#### Information provided
Each row is a point. Examples show where two turns around zero, p and q, send a point. Where does a point land after both, in the order given? Backwards means that the second turn is done in reverse. Each puzzle has new turns, and all numbers are rounded.

Turn p:
[ 0.9 -1.9 -1.4] -> [-0.7 -2.0 -1.4]
[ 1.6  5.4 -0.8] -> [5.1 0.2 2.6]
[1.9 2.3 2.6] -> [0.6 0.2 3.9]
[ 1.9 -0.7 -3.6] -> [ 1.5 -3.3 -2.0]
[-6.4 -5.0  3.3] -> [-6.5  5.0 -3.1]
Turn q:
[ 5.7 -3.0 -2.5] -> [ 6.0  3.4 -0.5]
[-0.9 -3.5 -2.2] -> [-0.4  4.1  1.1]
[-1.6  2.8  6.3] -> [-3.2 -4.6 -4.3]
[-0.2 -0.5 -2.2] -> [0.4 1.2 1.9]
[-3.0  4.1  0.7] -> [-2.8 -4.0  1.6]
Where do these land?
p, then q: [ 2.5 -1.4  4.1] -> [-4.2 -0.2 -2.7]
p, then q backwards: [-1.1  1.0 -8.1] -> [6.9 0.2 4.5]
q, then p: [0.0 2.7 0.6] -> [-2.5 -0.8 -1.0]
q, then p: [-1.4 -2.2  3.4] -> [ 2.5  1.1 -3.3]

Turn p:
[ 0.9  0.9 -1.3  0.3] -> [-1.7  0.1 -0.7  0.5]
[ 0.6  2.2 -2.7  0.0] -> [-2.4  1.0 -1.7  1.6]
[ 3.6  0.3  2.0 -4.0] -> [-0.9  2.4 -0.7 -5.1]
[-1.8  0.6  2.8  5.3] -> [ 2.3 -5.6 -1.0  1.4]
[ 3.3  2.8 -0.3  3.6] -> [-3.5 -3.5 -2.6 -0.3]
[-7.6 -3.8  4.4 -5.3] -> [ 9.7  4.1  2.8 -0.4]
[ 1.1 -3.0 -4.9  0.0] -> [-3.6  1.6  3.8  2.1]
Turn q:
[-2.8 -3.7 -2.0  2.6] -> [-0.8  1.4  1.5  5.2]
[ 2.2 -1.4 -0.8 -3.4] -> [ 0.6  0.9  3.3 -2.7]
[-2.6  1.0 -3.6  4.3] -> [-3.5 -2.4 -0.8  4.5]
[-1.0  6.3  4.8 -4.0] -> [-0.7  1.4 -6.0 -6.5]
[ 4.3 -2.2  1.6  0.5] -> [ 4.5 -1.3  2.0 -0.6]
Where do these land?
p, then q: [ 0.2 -0.3 -1.4  4.7] -> [1.6 1.7 0.5 4.3]
q, then p: [-0.5 -2.1  2.7 -1.6] -> [-2.0  0.3 -3.0 -1.2]
p, then q: [ 4.9 -0.4  0.9 -3.2] -> [-3.0  3.5 -0.8 -3.7]
p, then q backwards: [-6.0 -4.7 -2.8  0.4] -> [ 0.8 -7.6 -1.4  2.4]
p, then q: [ 1.4  7.4  0.6 -0.3] -> [-6.1 -1.3  4.0  1.4]

Turn p:
[-2.2 -0.9  4.6  4.4  1.6 -1.3] -> [ 2.7 -5.1  2.8  2.9 -0.4  0.3]
[ 6.9  4.8 -0.7 -8.1  1.7 -1.4] -> [-4.1  3.8 -5.2 -4.1 -7.0  4.0]
[-2.7 -7.9 -3.3 -2.9  0.7 -2.3] -> [ 6.0  6.3 -1.3  3.5  1.8 -1.4]
[-2.3 -2.1 -0.2  4.3 -5.7  1.1] -> [ 1.6 -3.0  0.0 -0.6  5.6 -4.4]
[ 0.1  2.8 -1.7  0.5  1.3 -1.6] -> [-1.1  0.0  0.4 -1.0  0.7  3.5]
[-2.4  1.4  0.2 -0.7 -1.7  2.8] -> [-3.2 -0.4 -0.3  1.5  1.6 -1.9]
[2.6 2.0 1.1 2.5 2.1 2.5] -> [-1.8 -1.7  3.6 -2.2 -2.2  0.1]
Turn q:
[ 0.9  3.1 -3.3 -3.0  3.6  3.3] -> [-5.8 -0.3 -2.8 -0.2 -1.8 -2.9]
[-2.5 -1.7  1.7 -3.0 -4.4  2.8] -> [-0.1  4.5  1.6  4.9  0.7  1.1]
[-3.0 -4.9 -1.7  4.1 -5.4 -1.5] -> [ 4.6 -3.2  3.2  5.1  3.2  2.5]
[-1.1  3.7  1.4  2.7  4.4  0.7] -> [-2.1 -1.9 -0.9 -3.5 -4.1  2.5]
[-0.3 -4.6 -0.6 -2.5  0.1 -2.4] -> [ 3.8  0.6  0.5  1.9 -0.1 -3.9]
[ 3.4 -1.7  2.7  5.0  1.6 -2.5] -> [ 4.8 -2.0 -2.3 -4.1  0.9  2.4]
[3.3 5.4 2.8 3.3 0.4 5.0] -> [-4.4  1.2 -3.9 -3.5  0.8  5.9]
[-4.8  2.6 -5.2 -1.8  0.0 -1.7] -> [-3.8 -3.1  4.9  1.9 -1.5 -2.9]
[ 4.1 -2.0  2.2 -4.8 -0.4 -3.6] -> [ 3.1  4.4 -0.2 -2.5  2.1 -4.6]
Where do these land?
p, then q: [-2.0 -1.8  0.8 -2.7  5.5 -1.4] -> [-1.6 -0.7 -0.8 -0.9  2.9  5.8]
q, then p backwards: [-0.8 -1.0 -3.5 -0.2 -7.4  0.8] -> [-7.5  0.1 -1.9  2.7  0.7  1.1]
p, then q: [ 6.4 -2.5 -4.5 -0.2  0.9  2.7] -> [-3.6  5.8  3.5 -3.3  0.7 -2.4]
p, then q: [ 5.0  3.0 -1.1  1.3 -0.9 -3.7] -> [-2.4  3.6 -2.0  3.9  0.7 -3.6]
q, then p backwards: [-4.7 -3.0  4.9  4.7 -0.5  1.0] -> [ 0.2 -0.8  1.5  0.1  6.1 -6.2]
p, then q: [-0.4  4.4 -2.5 -0.2 -0.2  0.0] -> [-2.1  0.3 -0.1  2.6 -3.8  0.1]
p, then q: [-3.5  0.8  6.0 -2.6  2.7  0.6] -> [ 3.1 -3.7  1.2  2.6  2.5  5.1]

Turn p:
[-1.9 -0.9 -2.6  3.6 -4.0  2.0  1.3 -2.1] -> [-3.6 -1.9 -0.6 -0.5  0.5 -0.7 -5.4  1.9]
[-1.1  0.0 -4.2  4.7  3.3 -4.9  0.4 -1.3] -> [-2.5 -0.4  4.3 -3.4  1.2 -5.6  1.5  2.6]
[ 3.2  4.4  4.2 -5.8 -3.1  0.4 -0.5 -1.6] -> [ 4.4  5.1 -2.7  3.0  2.5  5.1 -0.1  0.5]
[-0.4 -3.5  2.7  1.0  4.0  1.6  3.5 -1.2] -> [-1.8 -3.0 -3.2 -2.5  1.9 -0.7  2.9 -3.4]
[-0.3 -1.8  4.6  4.3 -4.2 -1.9 -1.0  5.5] -> [-0.6  2.7 -2.2  3.9 -3.5 -5.5 -2.9 -4.2]
[-2.5  0.7  2.5 -4.3 -0.5 -3.4 -6.1  4.3] -> [ 1.6  5.5  3.9  2.5 -5.2  2.0  1.8 -3.2]
[-2.8  5.6  4.6  3.7  1.7 -0.9  4.2 -2.3] -> [-5.6  3.1 -3.6  2.4  4.4 -2.0  3.7  1.9]
[ 3.8 -2.6 -2.0  1.1  2.5  1.4 -3.1 -4.4] -> [ 2.3 -4.1  3.9 -1.4  4.6  0.4 -1.0 -1.5]
[-0.5 -3.3 -3.5 -1.6 -0.3  3.1  1.2  4.0] -> [ 1.1 -4.3 -1.2 -1.5 -5.3  1.0 -0.9  0.3]
[-2.5 -2.1 -3.8 -2.8 -2.8 -2.1  4.5  0.0] -> [-0.9  1.3 -2.0 -6.0 -3.2  0.9 -2.2  2.8]
[ 4.9  3.4 -2.4 -3.9  3.3  4.8 -4.5 -1.0] -> [ 5.6 -3.9  3.4  3.5  2.2  5.2  2.3  2.2]
Turn q:
[ 4.0  1.7 -4.2  0.6 -0.9 -0.7  1.9 -4.3] -> [ 0.9 -3.3 -1.1 -1.8  6.2  2.0  0.4  1.3]
[ 2.5 -1.7  4.6  1.7  1.2 -3.4  3.3 -1.2] -> [ 2.2  1.2  3.2 -1.9  2.0 -1.3 -4.7 -3.3]
[-1.6 -6.1  0.5 -2.3  2.0 -1.6 -1.5  3.6] -> [ 1.2  3.9 -2.7  4.7 -3.0 -0.2 -3.2 -1.3]
[ 3.0  6.0 -1.1 -3.0 -0.7  4.9  1.9 -1.2] -> [-0.8 -3.4  4.8  0.6  2.4  3.4  5.1  2.4]
[ 4.0  5.0 -2.8  1.5 -6.1  6.0  1.5  0.3] -> [-7.3 -4.5  2.4 -1.0  3.7  3.4  4.5  0.5]
[-4.1  0.1  2.1 -3.2 -2.9 -2.5 -3.4  2.1] -> [-1.2  0.7 -0.5  3.3 -3.1 -6.1  0.5  1.5]
[-0.4  0.4 -1.6  1.6 -0.8  4.1  3.2 -5.0] -> [-0.4 -4.8  0.7 -3.3  0.1  4.1 -1.3  2.2]
[-3.5 -4.2  2.2  1.4  4.8 -2.7 -7.4  2.2] -> [ 4.0  3.8 -5.3  0.9 -6.2 -3.3  0.3 -4.2]
[-3.9 -1.3  0.3  1.7  3.5 -4.2  0.5  3.4] -> [ 1.5  6.5 -1.7 -1.6 -2.1 -1.9 -1.8  0.7]
Where do these land?
p, then q: [ 0.8 -2.9 -0.5  3.8 -1.1 -2.5 -3.2  3.8] -> [ 0.6 -1.9 -0.7 -0.9  2.0 -6.2 -1.9 -2.2]
q, then p backwards: [ 1.7  1.5 -2.0 -7.5 -3.8 -0.1 -3.1 -3.5] -> [ 4.1  4.4 -0.8  4.7  3.6  5.2 -0.2  1.7]
q, then p: [-0.9  1.5 -0.5  4.0 -2.7  8.5  1.6  0.7] -> [-4.8 -1.1 -4.0 -0.7 -3.4  6.1 -2.4 -2.5]
q, then p backwards: [-3.6  2.6 -1.6 -5.1  2.0 -1.9  0.6 -8.2] -> [ 7.5  2.3 -7.1 -0.3  1.0  1.4  2.1  1.8]
p, then q: [-1.0 -8.7  2.0  3.4  1.8 -0.2 -1.0 -5.2] -> [ 8.6 -4.4 -1.4  1.8 -3.1 -1.7 -2.8  2.1]
q, then p: [ 3.6  2.0  1.6  2.7  2.9 -1.6 -1.7  4.3] -> [-1.1  2.0 -1.7 -0.7  5.4  1.9  2.5  3.5]
p, then q backwards: [ 1.3  1.9 -3.3  3.9  0.8 -1.4  3.4  0.0] -> [-3.1  2.9 -1.3 -1.1 -3.2 -3.2  0.2 -2.0]
p, then q backwards: [-3.1 -0.7  0.1 -0.4  1.7  0.2 -0.1  1.1] -> [-0.6  0.9  0.7  1.2 -0.9  2.7 -1.1  1.4]
p, then q: [-0.4  0.3  1.7 -8.8  0.7  1.5  2.9  3.9] -> [-5.6 -3.8  1.5  1.4  3.9  5.7  1.3  2.7]
p, then q: [ 1.6  2.5  2.5  4.1 -2.5 -2.4  0.5  3.1] -> [-0.2  2.5 -2.4 -3.9  3.5 -3.6  1.3 -0.2]

Turn p:
[ 2.7 -2.7 -0.7  0.0 -0.9  1.2 -1.8  3.1 -3.2] -> [-1.6  0.2 -1.6 -1.9  4.6  2.4 -0.3  0.2  2.2]
[ 2.6 -3.1 -3.0  4.5 -5.3 -2.6 -2.2  2.0  3.9] -> [ 1.1 -0.4 -5.4 -6.6  1.1 -0.1 -3.1  2.1 -3.8]
[ 0.0 -0.8 -4.6 -3.2 -0.1  1.0 -1.5 -3.9 -1.0] -> [-0.1 -1.8 -0.6  1.4  0.3  4.0  2.8 -3.2 -3.4]
[ 0.1  1.2  2.4 -0.7  2.4 -1.0  5.8 -2.3  3.2] -> [ 3.4  0.8  1.6  2.8 -1.5 -5.9  0.8 -1.5 -0.6]
[ 2.5 -0.5 -1.5  4.1 -0.7 -2.9 -2.3 -0.4 -3.9] -> [ 0.0 -1.5 -3.9  1.1  1.8  3.0 -4.8  1.1  0.5]
[-0.3 -0.5  6.5 -4.3 -1.8  1.4  3.1 -4.0  6.4] -> [ 2.8 -0.8 -0.5 -0.2 -4.1 -6.9  7.7  0.2  0.7]
[ 0.5 -0.7  1.7  0.1  3.8 -0.6  1.8  2.6 -3.8] -> [-1.2  0.1  2.3  2.5  3.5 -1.2 -2.2 -0.4  3.4]
[ 0.2  2.4 -1.0  4.5 -1.0  1.4 -4.2  0.8 -6.8] -> [-2.1  1.7 -2.0  2.0  0.5  6.9 -3.8  3.1  2.7]
[ 3.1  3.3 -4.0 -0.2 -4.2 -3.8 -4.5  3.6 -2.6] -> [ 1.8 -1.9 -1.6 -5.2 -0.3  6.6 -4.6 -1.5  2.1]
[-1.1  1.7  2.2 -1.2  4.2  4.7  3.4 -0.7  6.7] -> [-1.2  5.3  2.5  0.9 -3.2 -6.2  3.8 -2.5 -1.4]
[-8.3  0.6  1.6 -5.5  0.4  4.2  7.6 -3.1  3.1] -> [ 2.7  1.3  8.7  3.3 -2.4 -3.7  8.1  1.6 -3.7]
[-2.1 -0.9  0.3  2.0  3.2 -3.0 -5.3  2.1 -2.0] -> [-5.7 -3.0  0.3  0.0 -0.4  1.1 -4.4  1.0  1.1]
Turn q:
[-0.1 -1.4 -2.7 -3.0  1.3  5.0 -3.7 -2.5 -1.5] -> [ 3.2  1.7 -5.9  0.5 -3.3 -2.4  0.4  0.2 -1.3]
[ 1.0 -1.1  1.4  5.2 -0.5 -0.3 -1.2 -2.3 -1.0] -> [-0.3  1.6  0.1 -1.7  3.6  0.3  3.9 -0.8 -2.0]
[-2.2 -1.8  0.6  1.7 -2.6 -4.0 -1.3  1.3 -1.8] -> [-1.0 -0.6  0.9  2.4  3.1  1.5  3.0  2.8  2.1]
[-3.7 -3.8 -0.7  3.0  1.1  1.6  1.9 -0.7  1.3] -> [ 3.4 -1.3 -0.1 -4.0 -0.1  3.1  2.4  1.5  0.5]
[ 4.2  0.7 -8.0 -5.1  1.5  3.0  1.9 -4.8  0.4] -> [ 7.0  3.0 -2.3 -0.5 -1.3 -5.6 -6.9 -1.0 -0.9]
[-3.7  2.8  2.0  5.8 -3.7 -1.7 -1.7  2.4  1.3] -> [-1.5  0.6  4.8  2.6  0.4  4.2  5.8 -1.3  0.4]
[ 2.3  2.2  1.3  0.2  0.2 -1.1  0.1  6.9 -1.9] -> [-4.2 -1.9 -0.1  4.0  1.1  3.8 -2.9 -1.7 -1.0]
[ 5.9  0.1  9.2 -8.9 -4.0 -0.6  4.4  3.7  3.8] -> [-9.8 -4.1 -0.2 -1.9 -1.6 -3.6 -5.8 -5.3  8.3]
[-1.5 -1.2 -5.0  0.1  6.2 -0.2 -2.1 -4.3  2.4] -> [ 4.2  4.6 -0.5 -3.2 -2.4 -0.6 -1.3  5.2 -3.5]
[-2.1  3.4  1.9  1.0  0.4 -1.6  1.7  0.3 -3.0] -> [-1.1 -3.6  3.0  1.8  0.4 -0.6  1.2  0.5 -2.5]
Where do these land?
q, then p: [ 4.5  0.1 -5.3 -1.3  3.2 -1.9 -0.3 -1.2  1.9] -> [-2.5 -0.3 -1.0 -1.2 -3.6  4.0 -2.8 -2.7  4.0]
p, then q: [-0.2  4.1 -1.1 -5.5  4.5 -1.4 -0.3 -0.6  2.9] -> [-0.3  0.0  1.6 -3.0  1.8 -5.8  4.8 -0.7  2.6]
q, then p: [-1.2  6.2  2.8 -3.1  4.1 -1.5 -4.3 -1.0  5.9] -> [ 3.7 -2.0  2.8 -2.8 -4.6  3.2  0.5  7.3  3.4]
q, then p: [ 2.5  3.9  6.9 -1.7  1.8 -0.3 -6.8 -2.7  2.6] -> [ 4.6 -3.3  6.6  1.2 -4.4  2.9 -1.4  5.1 -1.4]
p, then q backwards: [-0.4 -4.4 -1.2 -0.3 -3.3 -1.9  2.7  3.3 -5.6] -> [-0.3 -4.1 -2.2  3.3 -0.1 -4.8  4.6  0.6 -2.9]
p, then q: [-1.7  1.0  1.3 -3.0  4.3 -0.7 -1.7 -6.8  4.5] -> [ 3.7 -2.1  2.9 -0.3  6.4 -1.8  4.8  0.5  3.2]
p, then q: [-1.4 -1.7 -0.3  4.5 -5.0  3.9  0.1  3.3 -1.5] -> [-1.5 -2.1 -0.7  3.8 -4.4  3.3 -4.4 -1.4 -2.1]
q, then p: [-2.8 -2.9 -0.2  6.8 -4.6 -2.4  1.4  1.8 -2.7] -> [-1.5  5.3  0.8  3.9  3.4 -6.2  1.2 -2.1  0.0]
p, then q backwards: [ 0.6 -2.3 -2.4 -1.0 -5.6  0.8  3.7  0.2 -0.5] -> [-1.6 -3.0 -3.1  4.9  1.1  0.2  1.2 -2.7 -1.8]
p, then q backwards: [-1.9  2.0  0.8  2.3 -1.4  3.8 -3.9  0.3 -6.2] -> [-2.2 -2.8 -0.4  0.5  0.2 -3.7 -3.5  6.2  2.4]
p, then q: [ 2.3  0.1 -0.6  2.5 -0.4  1.1  6.8  1.4 -4.0] -> [-3.8  3.5  0.8 -0.9  0.1  1.4 -2.7 -1.6 -6.1]
q, then p: [-0.5 -6.1 -0.8 -0.2  2.4  0.6  2.5  2.0  2.6] -> [-2.6  1.5  0.8 -4.0  0.7  1.2  4.2 -4.1 -0.4]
########
Required work: From the data above, output only the lines between the line containing "1.7 -2.6 -4.0" and the line containing "p, then q: [ 2.3", inclusive, exactly as written.

Response to the exercise:
[-2.2 -1.8  0.6  1.7 -2.6 -4.0 -1.3  1.3 -1.8] -> [-1.0 -0.6  0.9  2.4  3.1  1.5  3.0  2.8  2.1]
[-3.7 -3.8 -0.7  3.0  1.1  1.6  1.9 -0.7  1.3] -> [ 3.4 -1.3 -0.1 -4.0 -0.1  3.1  2.4  1.5  0.5]
[ 4.2  0.7 -8.0 -5.1  1.5  3.0  1.9 -4.8  0.4] -> [ 7.0  3.0 -2.3 -0.5 -1.3 -5.6 -6.9 -1.0 -0.9]
[-3.7  2.8  2.0  5.8 -3.7 -1.7 -1.7  2.4  1.3] -> [-1.5  0.6  4.8  2.6  0.4  4.2  5.8 -1.3  0.4]
[ 2.3  2.2  1.3  0.2  0.2 -1.1  0.1  6.9 -1.9] -> [-4.2 -1.9 -0.1  4.0  1.1  3.8 -2.9 -1.7 -1.0]
[ 5.9  0.1  9.2 -8.9 -4.0 -0.6  4.4  3.7  3.8] -> [-9.8 -4.1 -0.2 -1.9 -1.6 -3.6 -5.8 -5.3  8.3]
[-1.5 -1.2 -5.0  0.1  6.2 -0.2 -2.1 -4.3  2.4] -> [ 4.2  4.6 -0.5 -3.2 -2.4 -0.6 -1.3  5.2 -3.5]
[-2.1  3.4  1.9  1.0  0.4 -1.6  1.7  0.3 -3.0] -> [-1.1 -3.6  3.0  1.8  0.4 -0.6  1.2  0.5 -2.5]
Where do these land?
q, then p: [ 4.5  0.1 -5.3 -1.3  3.2 -1.9 -0.3 -1.2  1.9] -> [-2.5 -0.3 -1.0 -1.2 -3.6  4.0 -2.8 -2.7  4.0]
p, then q: [-0.2  4.1 -1.1 -5.5  4.5 -1.4 -0.3 -0.6  2.9] -> [-0.3  0.0  1.6 -3.0  1.8 -5.8  4.8 -0.7  2.6]
q, then p: [-1.2  6.2  2.8 -3.1  4.1 -1.5 -4.3 -1.0  5.9] -> [ 3.7 -2.0  2.8 -2.8 -4.6  3.2  0.5  7.3  3.4]
q, then p: [ 2.5  3.9  6.9 -1.7  1.8 -0.3 -6.8 -2.7  2.6] -> [ 4.6 -3.3  6.6  1.2 -4.4  2.9 -1.4  5.1 -1.4]
p, then q backwards: [-0.4 -4.4 -1.2 -0.3 -3.3 -1.9  2.7  3.3 -5.6] -> [-0.3 -4.1 -2.2  3.3 -0.1 -4.8  4.6  0.6 -2.9]
p, then q: [-1.7  1.0  1.3 -3.0  4.3 -0.7 -1.7 -6.8  4.5] -> [ 3.7 -2.1  2.9 -0.3  6.4 -1.8  4.8  0.5  3.2]
p, then q: [-1.4 -1.7 -0.3  4.5 -5.0  3.9  0.1  3.3 -1.5] -> [-1.5 -2.1 -0.7  3.8 -4.4  3.3 -4.4 -1.4 -2.1]
q, then p: [-2.8 -2.9 -0.2  6.8 -4.6 -2.4  1.4  1.8 -2.7] -> [-1.5  5.3  0.8  3.9  3.4 -6.2  1.2 -2.1  0.0]
p, then q backwards: [ 0.6 -2.3 -2.4 -1.0 -5.6  0.8  3.7  0.2 -0.5] -> [-1.6 -3.0 -3.1  4.9  1.1  0.2  1.2 -2.7 -1.8]
p, then q backwards: [-1.9  2.0  0.8  2.3 -1.4  3.8 -3.9  0.3 -6.2] -> [-2.2 -2.8 -0.4  0.5  0.2 -3.7 -3.5  6.2  2.4]
p, then q: [ 2.3  0.1 -0.6  2.5 -0.4  1.1  6.8  1.4 -4.0] -> [-3.8  3.5  0.8 -0.9  0.1  1.4 -2.7 -1.6 -6.1]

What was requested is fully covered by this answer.